Data records ▸
· · · ·
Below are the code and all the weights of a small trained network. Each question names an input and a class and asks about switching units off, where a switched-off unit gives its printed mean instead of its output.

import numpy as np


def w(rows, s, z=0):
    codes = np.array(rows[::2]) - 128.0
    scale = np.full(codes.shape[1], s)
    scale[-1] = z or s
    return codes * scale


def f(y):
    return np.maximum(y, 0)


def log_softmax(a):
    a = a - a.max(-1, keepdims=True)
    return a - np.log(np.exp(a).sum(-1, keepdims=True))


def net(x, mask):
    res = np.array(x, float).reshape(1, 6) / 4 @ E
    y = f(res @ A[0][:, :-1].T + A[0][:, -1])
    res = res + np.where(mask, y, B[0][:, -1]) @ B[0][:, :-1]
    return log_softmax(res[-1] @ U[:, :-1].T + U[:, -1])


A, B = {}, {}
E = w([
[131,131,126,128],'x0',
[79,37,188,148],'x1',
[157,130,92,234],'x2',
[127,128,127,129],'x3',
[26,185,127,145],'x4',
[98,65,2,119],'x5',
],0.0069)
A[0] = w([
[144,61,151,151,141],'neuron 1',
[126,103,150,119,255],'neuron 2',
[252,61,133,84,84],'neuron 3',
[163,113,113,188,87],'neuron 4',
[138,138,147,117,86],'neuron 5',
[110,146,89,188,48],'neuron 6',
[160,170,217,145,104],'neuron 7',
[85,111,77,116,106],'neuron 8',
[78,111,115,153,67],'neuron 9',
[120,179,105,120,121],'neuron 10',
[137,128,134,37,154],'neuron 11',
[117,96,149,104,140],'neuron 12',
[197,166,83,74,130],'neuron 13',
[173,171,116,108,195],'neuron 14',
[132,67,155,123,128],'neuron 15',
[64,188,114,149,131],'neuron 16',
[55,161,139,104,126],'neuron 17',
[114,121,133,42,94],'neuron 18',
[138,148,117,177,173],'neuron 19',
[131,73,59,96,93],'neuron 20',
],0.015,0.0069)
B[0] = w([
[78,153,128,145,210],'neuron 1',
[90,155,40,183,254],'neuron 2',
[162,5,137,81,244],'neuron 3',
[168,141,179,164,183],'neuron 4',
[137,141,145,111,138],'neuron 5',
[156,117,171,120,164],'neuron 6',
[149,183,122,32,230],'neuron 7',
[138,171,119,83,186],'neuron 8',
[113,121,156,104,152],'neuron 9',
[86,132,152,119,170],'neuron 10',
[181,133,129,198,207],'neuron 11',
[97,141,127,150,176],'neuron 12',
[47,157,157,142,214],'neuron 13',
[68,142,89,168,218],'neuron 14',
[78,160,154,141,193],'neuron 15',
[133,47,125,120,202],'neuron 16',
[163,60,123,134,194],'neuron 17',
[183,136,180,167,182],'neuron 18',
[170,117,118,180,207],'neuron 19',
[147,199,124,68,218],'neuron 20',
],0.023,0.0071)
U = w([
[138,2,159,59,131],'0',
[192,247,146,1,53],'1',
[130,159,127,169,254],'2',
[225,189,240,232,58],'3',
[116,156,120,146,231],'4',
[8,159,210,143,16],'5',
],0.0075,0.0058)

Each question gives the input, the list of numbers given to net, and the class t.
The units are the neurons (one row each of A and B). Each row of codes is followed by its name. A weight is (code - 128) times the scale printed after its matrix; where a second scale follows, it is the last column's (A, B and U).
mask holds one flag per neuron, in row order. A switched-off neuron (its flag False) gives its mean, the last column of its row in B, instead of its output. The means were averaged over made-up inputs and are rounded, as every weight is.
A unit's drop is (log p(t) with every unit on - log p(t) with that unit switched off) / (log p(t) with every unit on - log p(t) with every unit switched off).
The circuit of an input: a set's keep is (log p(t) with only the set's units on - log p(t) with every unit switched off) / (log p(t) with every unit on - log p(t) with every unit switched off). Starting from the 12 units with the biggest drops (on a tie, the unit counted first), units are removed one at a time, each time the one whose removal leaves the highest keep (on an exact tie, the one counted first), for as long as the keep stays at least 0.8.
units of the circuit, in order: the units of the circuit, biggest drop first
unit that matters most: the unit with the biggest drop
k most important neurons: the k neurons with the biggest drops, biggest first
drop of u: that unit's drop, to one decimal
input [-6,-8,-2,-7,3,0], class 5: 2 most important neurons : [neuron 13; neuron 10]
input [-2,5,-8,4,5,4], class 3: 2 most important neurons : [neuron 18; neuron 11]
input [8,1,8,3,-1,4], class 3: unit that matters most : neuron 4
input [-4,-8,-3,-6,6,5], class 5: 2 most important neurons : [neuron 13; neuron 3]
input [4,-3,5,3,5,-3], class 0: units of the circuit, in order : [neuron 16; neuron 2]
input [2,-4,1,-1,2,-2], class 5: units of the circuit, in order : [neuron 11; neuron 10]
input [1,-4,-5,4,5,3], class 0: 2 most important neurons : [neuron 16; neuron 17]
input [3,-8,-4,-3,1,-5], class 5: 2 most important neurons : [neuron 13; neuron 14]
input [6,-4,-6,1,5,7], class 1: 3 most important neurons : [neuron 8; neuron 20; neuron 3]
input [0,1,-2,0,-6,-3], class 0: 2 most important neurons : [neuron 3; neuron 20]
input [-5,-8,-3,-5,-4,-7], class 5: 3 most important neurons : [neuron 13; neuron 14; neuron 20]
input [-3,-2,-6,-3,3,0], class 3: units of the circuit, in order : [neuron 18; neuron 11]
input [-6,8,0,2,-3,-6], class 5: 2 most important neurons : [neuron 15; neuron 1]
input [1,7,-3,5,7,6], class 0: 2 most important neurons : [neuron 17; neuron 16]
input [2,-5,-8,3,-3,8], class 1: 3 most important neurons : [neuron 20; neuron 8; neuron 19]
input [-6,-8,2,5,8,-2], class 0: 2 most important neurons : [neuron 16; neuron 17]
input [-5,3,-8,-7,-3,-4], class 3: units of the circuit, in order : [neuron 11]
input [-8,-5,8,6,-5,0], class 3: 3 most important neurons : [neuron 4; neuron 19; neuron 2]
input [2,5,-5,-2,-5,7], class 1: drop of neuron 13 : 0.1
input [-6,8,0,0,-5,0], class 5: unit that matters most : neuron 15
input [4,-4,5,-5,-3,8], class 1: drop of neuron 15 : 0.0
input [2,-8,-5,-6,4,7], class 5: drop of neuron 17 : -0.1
· · · ·
Give back the material exactly as it is shown above.

Solution below ▸
Below are the code and all the weights of a small trained network. Each question names an input and a class and asks about switching units off, where a switched-off unit gives its printed mean instead of its output.

import numpy as np


def w(rows, s, z=0):
    codes = np.array(rows[::2]) - 128.0
    scale = np.full(codes.shape[1], s)
    scale[-1] = z or s
    return codes * scale


def f(y):
    return np.maximum(y, 0)


def log_softmax(a):
    a = a - a.max(-1, keepdims=True)
    return a - np.log(np.exp(a).sum(-1, keepdims=True))


def net(x, mask):
    res = np.array(x, float).reshape(1, 6) / 4 @ E
    y = f(res @ A[0][:, :-1].T + A[0][:, -1])
    res = res + np.where(mask, y, B[0][:, -1]) @ B[0][:, :-1]
    return log_softmax(res[-1] @ U[:, :-1].T + U[:, -1])


A, B = {}, {}
E = w([
[131,131,126,128],'x0',
[79,37,188,148],'x1',
[157,130,92,234],'x2',
[127,128,127,129],'x3',
[26,185,127,145],'x4',
[98,65,2,119],'x5',
],0.0069)
A[0] = w([
[144,61,151,151,141],'neuron 1',
[126,103,150,119,255],'neuron 2',
[252,61,133,84,84],'neuron 3',
[163,113,113,188,87],'neuron 4',
[138,138,147,117,86],'neuron 5',
[110,146,89,188,48],'neuron 6',
[160,170,217,145,104],'neuron 7',
[85,111,77,116,106],'neuron 8',
[78,111,115,153,67],'neuron 9',
[120,179,105,120,121],'neuron 10',
[137,128,134,37,154],'neuron 11',
[117,96,149,104,140],'neuron 12',
[197,166,83,74,130],'neuron 13',
[173,171,116,108,195],'neuron 14',
[132,67,155,123,128],'neuron 15',
[64,188,114,149,131],'neuron 16',
[55,161,139,104,126],'neuron 17',
[114,121,133,42,94],'neuron 18',
[138,148,117,177,173],'neuron 19',
[131,73,59,96,93],'neuron 20',
],0.015,0.0069)
B[0] = w([
[78,153,128,145,210],'neuron 1',
[90,155,40,183,254],'neuron 2',
[162,5,137,81,244],'neuron 3',
[168,141,179,164,183],'neuron 4',
[137,141,145,111,138],'neuron 5',
[156,117,171,120,164],'neuron 6',
[149,183,122,32,230],'neuron 7',
[138,171,119,83,186],'neuron 8',
[113,121,156,104,152],'neuron 9',
[86,132,152,119,170],'neuron 10',
[181,133,129,198,207],'neuron 11',
[97,141,127,150,176],'neuron 12',
[47,157,157,142,214],'neuron 13',
[68,142,89,168,218],'neuron 14',
[78,160,154,141,193],'neuron 15',
[133,47,125,120,202],'neuron 16',
[163,60,123,134,194],'neuron 17',
[183,136,180,167,182],'neuron 18',
[170,117,118,180,207],'neuron 19',
[147,199,124,68,218],'neuron 20',
],0.023,0.0071)
U = w([
[138,2,159,59,131],'0',
[192,247,146,1,53],'1',
[130,159,127,169,254],'2',
[225,189,240,232,58],'3',
[116,156,120,146,231],'4',
[8,159,210,143,16],'5',
],0.0075,0.0058)

Each question gives the input, the list of numbers given to net, and the class t.
The units are the neurons (one row each of A and B). Each row of codes is followed by its name. A weight is (code - 128) times the scale printed after its matrix; where a second scale follows, it is the last column's (A, B and U).
mask holds one flag per neuron, in row order. A switched-off neuron (its flag False) gives its mean, the last column of its row in B, instead of its output. The means were averaged over made-up inputs and are rounded, as every weight is.
A unit's drop is (log p(t) with every unit on - log p(t) with that unit switched off) / (log p(t) with every unit on - log p(t) with every unit switched off).
The circuit of an input: a set's keep is (log p(t) with only the set's units on - log p(t) with every unit switched off) / (log p(t) with every unit on - log p(t) with every unit switched off). Starting from the 12 units with the biggest drops (on a tie, the unit counted first), units are removed one at a time, each time the one whose removal leaves the highest keep (on an exact tie, the one counted first), for as long as the keep stays at least 0.8.
units of the circuit, in order: the units of the circuit, biggest drop first
unit that matters most: the unit with the biggest drop
k most important neurons: the k neurons with the biggest drops, biggest first
drop of u: that unit's drop, to one decimal
input [-6,-8,-2,-7,3,0], class 5: 2 most important neurons : [neuron 13; neuron 10]
input [-2,5,-8,4,5,4], class 3: 2 most important neurons : [neuron 18; neuron 11]
input [8,1,8,3,-1,4], class 3: unit that matters most : neuron 4
input [-4,-8,-3,-6,6,5], class 5: 2 most important neurons : [neuron 13; neuron 3]
input [4,-3,5,3,5,-3], class 0: units of the circuit, in order : [neuron 16; neuron 2]
input [2,-4,1,-1,2,-2], class 5: units of the circuit, in order : [neuron 11; neuron 10]
input [1,-4,-5,4,5,3], class 0: 2 most important neurons : [neuron 16; neuron 17]
input [3,-8,-4,-3,1,-5], class 5: 2 most important neurons : [neuron 13; neuron 14]
input [6,-4,-6,1,5,7], class 1: 3 most important neurons : [neuron 8; neuron 20; neuron 3]
input [0,1,-2,0,-6,-3], class 0: 2 most important neurons : [neuron 3; neuron 20]
input [-5,-8,-3,-5,-4,-7], class 5: 3 most important neurons : [neuron 13; neuron 14; neuron 20]
input [-3,-2,-6,-3,3,0], class 3: units of the circuit, in order : [neuron 18; neuron 11]
input [-6,8,0,2,-3,-6], class 5: 2 most important neurons : [neuron 15; neuron 1]
input [1,7,-3,5,7,6], class 0: 2 most important neurons : [neuron 17; neuron 16]
input [2,-5,-8,3,-3,8], class 1: 3 most important neurons : [neuron 20; neuron 8; neuron 19]
input [-6,-8,2,5,8,-2], class 0: 2 most important neurons : [neuron 16; neuron 17]
input [-5,3,-8,-7,-3,-4], class 3: units of the circuit, in order : [neuron 11]
input [-8,-5,8,6,-5,0], class 3: 3 most important neurons : [neuron 4; neuron 19; neuron 2]
input [2,5,-5,-2,-5,7], class 1: drop of neuron 13 : 0.1
input [-6,8,0,0,-5,0], class 5: unit that matters most : neuron 15
input [4,-4,5,-5,-3,8], class 1: drop of neuron 15 : 0.0
input [2,-8,-5,-6,4,7], class 5: drop of neuron 17 : -0.1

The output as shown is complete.